Source information »

A small network was trained on made-up records. Each row is its average activation on records with the value named, seen along a few directions.
Values that are neighbours, or in one group, have similar rows; names and order tell nothing.

Values of Dos:
n7: [ 31  23 -12 -38   4  31 -47  -9 -14   7 -43 -23 -13  35]
n11: [  0 -19 -39   8 -28   5 -33  27   4 -21  -2  19  -6  41]
n13: [-28 -29  27  28 -20 -26  82 -18  24   1  30   4  21 -21]
n9: [  7  47  31 -19  36 -15   3  29 -84   1  19 -34  -8 -43]
n10: [  9  11 -38 -29   7   1 -34 -20  35   8  -1 -13  24  26]
n14: [-45 -11   0  38  -4  -7  -3  37 -22  -5  10  -7 -20 -22]
n4: [-11  30  29  -1  -8 -46  55  -2 -38   7  27   1  20 -36]
n15: [ 25   2 -16  -4   3  26 -79  39 -38   8 -26  23 -14  12]
n12: [ -9  21  24 -18  31  -7  52 -27  12  -1  22 -27 -11  32]
n5: [ 29  11   3  38  34  -3 -54  47 -96 -14 -30 -15  14 -14]
n8: [  9 -19 -11  -7 -16   3 -16 -52  84   5 -14  15  15  11]
n3: [  7  59  18 -25  36  16  -1 -20 -33  26  -2 -11 -20  13]
n2: [ -4 -51 -40  25 -37  36   1   4  53 -19  -5  68 -11  -2]
n1: [-27 -59  -5  30 -21   8  25  16  36 -18 -11  23  14 -40]
n6: [  8 -16  30 -25 -16 -21  48 -51  77  14  26 -22  -5   8]
A value of Dos combines one of 3 hidden first parts with one of 5 second parts; all combinations occur once.
Question: n6 and n8 share the first part; n6 and n3 share the second. Which value has the first part of n3 and the second part of n8?
Answer: n7
Question: n5 and n15 share the first part; n5 and n14 share the second. Which value has the first part of n14 and the second part of n15?
Answer: n11

Values of Ruz:
v15: [-23 -10   2  24  -8   9 -10   3  24 -10 -12   0  18  11]
v2: [ -7  -3 -23 -14  -3  26 -17  28 -22  -2   2  18   6 -19]
v6: [ 15  20  28   0  -3 -19  46 -28 -41   3  39   6   6 -19]
v3: [ 37  16 -12  -5  45  46 -58  37 -47  16 -39   6 -18  22]
v8: [ 23  57  35 -27  23 -21  12   6 -62  10  14 -28   6 -36]
v11: [  0  14   4   6  25  -1 -52  27 -69 -18  -4 -20 -11  27]
v9: [-25  13  20  -5   3 -10  57 -44   1  -6  -2 -20   3   4]
v10: [ -5 -14  20   1 -22 -27  74 -29  49   4  37  -8 -10   0]
v4: [  0 -24  -1   6   5 -20  25  12  13  -8  12  -6  -1   2]
v7: [ 12 -19 -28 -10 -33  19 -38  16  37   2 -34  10   3  16]
v16: [ -5   8   8  13   2 -24  17  27 -27  -1  14   6  14   8]
v13: [-13  25  -5  -9  37 -18 -16  16 -67  13   4 -24 -22 -23]
v1: [ -9 -15  20   4 -16 -13  34 -37  65 -14   2  13  21 -24]
v12: [ -4 -37  -7  18 -39  14   2 -32  65   5  24   6   7   7]
v5: [ -7 -11 -39   1  -9  14 -17 -25  90  -6 -28  21   5  29]
v14: [ 10 -21 -22  -2  -7  24 -60  22 -11  14 -30  19 -27  -5]
The values of Ruz form a 4 by 4 grid.
Question: What is the length, in steps, of the shortest route from v2 to v7?
Answer: 2
A value of Ruz combines one of 4 hidden first parts with one of 4 second parts; all combinations occur once.
Question: v11 and v15 share the first part; v11 and v13 share the second. Which value has the first part of v13 and the second part of v15?
Answer: v4
Question: v8 and v6 share the first part; v8 and v3 share the second. Which value has the first part of v3 and the second part of v6?
Answer: v14

Values of Matez:
c7: [  1 -34   9  15 -32  15  17 -40  83   2   8  14   6 -17]
c2: [  1 -16  -6  16 -21 -15   2  -5  33 -12   1  10  12   8]
c3: [-12   2  -8   5  11   3  -3  29 -40  -2  -4  -1  -9  -8]
c4: [ 12  26  -8  -7  22   3 -33  25 -59  -2 -24  -9  -2  23]
c5: [-20  14   3 -20  12 -32  36   5 -16   3  31 -10  -3  -5]
c1: [ -3 -10   4 -14 -12  -1  21 -45  68   4  10  -1   5  14]
c6: [ 21  18   5   6  20  28 -40  31 -69   8 -23  -4  -9 -17]
The values of Matez form a line.
Question: Which values are neighbours of c3? Give them in the order they are listed.
Answer: c4, c5
Question: Which values are neighbours of c7? Give them in the order they are listed.
Answer: c1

What you have to do »
Could you please print the entire listing exactly?

Reply to the task »
A small network was trained on made-up records. Each row is its average activation on records with the value named, seen along a few directions.
Values that are neighbours, or in one group, have similar rows; names and order tell nothing.

Values of Dos:
n7: [ 31  23 -12 -38   4  31 -47  -9 -14   7 -43 -23 -13  35]
n11: [  0 -19 -39   8 -28   5 -33  27   4 -21  -2  19  -6  41]
n13: [-28 -29  27  28 -20 -26  82 -18  24   1  30   4  21 -21]
n9: [  7  47  31 -19  36 -15   3  29 -84   1  19 -34  -8 -43]
n10: [  9  11 -38 -29   7   1 -34 -20  35   8  -1 -13  24  26]
n14: [-45 -11   0  38  -4  -7  -3  37 -22  -5  10  -7 -20 -22]
n4: [-11  30  29  -1  -8 -46  55  -2 -38   7  27   1  20 -36]
n15: [ 25   2 -16  -4   3  26 -79  39 -38   8 -26  23 -14  12]
n12: [ -9  21  24 -18  31  -7  52 -27  12  -1  22 -27 -11  32]
n5: [ 29  11   3  38  34  -3 -54  47 -96 -14 -30 -15  14 -14]
n8: [  9 -19 -11  -7 -16   3 -16 -52  84   5 -14  15  15  11]
n3: [  7  59  18 -25  36  16  -1 -20 -33  26  -2 -11 -20  13]
n2: [ -4 -51 -40  25 -37  36   1   4  53 -19  -5  68 -11  -2]
n1: [-27 -59  -5  30 -21   8  25  16  36 -18 -11  23  14 -40]
n6: [  8 -16  30 -25 -16 -21  48 -51  77  14  26 -22  -5   8]
A value of Dos combines one of 3 hidden first parts with one of 5 second parts; all combinations occur once.
Question: n6 and n8 share the first part; n6 and n3 share the second. Which value has the first part of n3 and the second part of n8?
Answer: n7
Question: n5 and n15 share the first part; n5 and n14 share the second. Which value has the first part of n14 and the second part of n15?
Answer: n11

Values of Ruz:
v15: [-23 -10   2  24  -8   9 -10   3  24 -10 -12   0  18  11]
v2: [ -7  -3 -23 -14  -3  26 -17  28 -22  -2   2  18   6 -19]
v6: [ 15  20  28   0  -3 -19  46 -28 -41   3  39   6   6 -19]
v3: [ 37  16 -12  -5  45  46 -58  37 -47  16 -39   6 -18  22]
v8: [ 23  57  35 -27  23 -21  12   6 -62  10  14 -28   6 -36]
v11: [  0  14   4   6  25  -1 -52  27 -69 -18  -4 -20 -11  27]
v9: [-25  13  20  -5   3 -10  57 -44   1  -6  -2 -20   3   4]
v10: [ -5 -14  20   1 -22 -27  74 -29  49   4  37  -8 -10   0]
v4: [  0 -24  -1   6   5 -20  25  12  13  -8  12  -6  -1   2]
v7: [ 12 -19 -28 -10 -33  19 -38  16  37   2 -34  10   3  16]
v16: [ -5   8   8  13   2 -24  17  27 -27  -1  14   6  14   8]
v13: [-13  25  -5  -9  37 -18 -16  16 -67  13   4 -24 -22 -23]
v1: [ -9 -15  20   4 -16 -13  34 -37  65 -14   2  13  21 -24]
v12: [ -4 -37  -7  18 -39  14   2 -32  65   5  24   6   7   7]
v5: [ -7 -11 -39   1  -9  14 -17 -25  90  -6 -28  21   5  29]
v14: [ 10 -21 -22  -2  -7  24 -60  22 -11  14 -30  19 -27  -5]
The values of Ruz form a 4 by 4 grid.
Question: What is the length, in steps, of the shortest route from v2 to v7?
Answer: 2
A value of Ruz combines one of 4 hidden first parts with one of 4 second parts; all combinations occur once.
Question: v11 and v15 share the first part; v11 and v13 share the second. Which value has the first part of v13 and the second part of v15?
Answer: v4
Question: v8 and v6 share the first part; v8 and v3 share the second. Which value has the first part of v3 and the second part of v6?
Answer: v14

Values of Matez:
c7: [  1 -34   9  15 -32  15  17 -40  83   2   8  14   6 -17]
c2: [  1 -16  -6  16 -21 -15   2  -5  33 -12   1  10  12   8]
c3: [-12   2  -8   5  11   3  -3  29 -40  -2  -4  -1  -9  -8]
c4: [ 12  26  -8  -7  22   3 -33  25 -59  -2 -24  -9  -2  23]
c5: [-20  14   3 -20  12 -32  36   5 -16   3  31 -10  -3  -5]
c1: [ -3 -10   4 -14 -12  -1  21 -45  68   4  10  -1   5  14]
c6: [ 21  18   5   6  20  28 -40  31 -69   8 -23  -4  -9 -17]
The values of Matez form a line.
Question: Which values are neighbours of c3? Give them in the order they are listed.
Answer: c4, c5
Question: Which values are neighbours of c7? Give them in the order they are listed.
Answer: c1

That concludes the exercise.